**MATERIALS PROVIDED**.
- - - - -
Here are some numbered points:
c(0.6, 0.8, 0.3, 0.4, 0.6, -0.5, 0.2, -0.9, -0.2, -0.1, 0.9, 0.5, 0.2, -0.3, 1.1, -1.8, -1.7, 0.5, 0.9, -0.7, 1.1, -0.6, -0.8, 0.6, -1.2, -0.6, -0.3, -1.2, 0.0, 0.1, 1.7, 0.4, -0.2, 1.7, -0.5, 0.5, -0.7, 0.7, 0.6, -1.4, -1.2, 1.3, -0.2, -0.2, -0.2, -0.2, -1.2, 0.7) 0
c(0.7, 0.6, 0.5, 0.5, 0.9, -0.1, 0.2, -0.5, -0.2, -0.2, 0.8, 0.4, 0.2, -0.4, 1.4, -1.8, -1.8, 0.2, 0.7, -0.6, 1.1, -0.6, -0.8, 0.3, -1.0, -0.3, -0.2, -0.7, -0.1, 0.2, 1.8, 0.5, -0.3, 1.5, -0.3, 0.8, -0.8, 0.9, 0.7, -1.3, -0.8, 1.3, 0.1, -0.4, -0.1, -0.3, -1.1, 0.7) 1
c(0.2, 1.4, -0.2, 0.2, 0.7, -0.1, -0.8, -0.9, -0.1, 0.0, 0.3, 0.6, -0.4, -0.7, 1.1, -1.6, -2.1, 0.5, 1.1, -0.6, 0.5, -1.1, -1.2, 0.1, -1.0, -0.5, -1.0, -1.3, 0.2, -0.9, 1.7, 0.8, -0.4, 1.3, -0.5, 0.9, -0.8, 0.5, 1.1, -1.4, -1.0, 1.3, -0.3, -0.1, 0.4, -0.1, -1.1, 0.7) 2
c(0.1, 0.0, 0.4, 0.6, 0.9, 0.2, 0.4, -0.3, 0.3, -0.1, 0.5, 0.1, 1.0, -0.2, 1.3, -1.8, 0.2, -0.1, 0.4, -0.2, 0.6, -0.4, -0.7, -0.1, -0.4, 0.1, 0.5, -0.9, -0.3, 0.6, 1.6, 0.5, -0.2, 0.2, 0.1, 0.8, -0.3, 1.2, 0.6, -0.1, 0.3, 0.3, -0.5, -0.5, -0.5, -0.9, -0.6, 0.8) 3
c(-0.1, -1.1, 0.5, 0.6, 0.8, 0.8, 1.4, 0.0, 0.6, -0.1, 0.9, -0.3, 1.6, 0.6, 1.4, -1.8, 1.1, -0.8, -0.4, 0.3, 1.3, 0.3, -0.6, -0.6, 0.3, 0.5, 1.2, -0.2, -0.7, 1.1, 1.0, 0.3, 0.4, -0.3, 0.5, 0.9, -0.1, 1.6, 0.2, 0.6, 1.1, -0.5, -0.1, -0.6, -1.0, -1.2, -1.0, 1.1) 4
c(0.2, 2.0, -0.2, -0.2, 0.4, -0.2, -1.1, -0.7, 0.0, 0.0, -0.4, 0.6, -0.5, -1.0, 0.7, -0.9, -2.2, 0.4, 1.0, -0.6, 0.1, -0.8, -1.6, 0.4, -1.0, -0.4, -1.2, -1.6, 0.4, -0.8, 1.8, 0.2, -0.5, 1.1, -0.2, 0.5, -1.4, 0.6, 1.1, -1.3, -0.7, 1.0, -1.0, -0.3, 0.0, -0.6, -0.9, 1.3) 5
- - - - -
**EXERCISE OBJECTIVE**. The lines to reproduce run from the one containing "-1.0, 1.1) 4" to the last line of the listing; print them exactly, including both ends.

**EXERCISE SOLUTION**.
c(-0.1, -1.1, 0.5, 0.6, 0.8, 0.8, 1.4, 0.0, 0.6, -0.1, 0.9, -0.3, 1.6, 0.6, 1.4, -1.8, 1.1, -0.8, -0.4, 0.3, 1.3, 0.3, -0.6, -0.6, 0.3, 0.5, 1.2, -0.2, -0.7, 1.1, 1.0, 0.3, 0.4, -0.3, 0.5, 0.9, -0.1, 1.6, 0.2, 0.6, 1.1, -0.5, -0.1, -0.6, -1.0, -1.2, -1.0, 1.1) 4
c(0.2, 2.0, -0.2, -0.2, 0.4, -0.2, -1.1, -0.7, 0.0, 0.0, -0.4, 0.6, -0.5, -1.0, 0.7, -0.9, -2.2, 0.4, 1.0, -0.6, 0.1, -0.8, -1.6, 0.4, -1.0, -0.4, -1.2, -1.6, 0.4, -0.8, 1.8, 0.2, -0.5, 1.1, -0.2, 0.5, -1.4, 0.6, 1.1, -1.3, -0.7, 1.0, -1.0, -0.3, 0.0, -0.6, -0.9, 1.3) 5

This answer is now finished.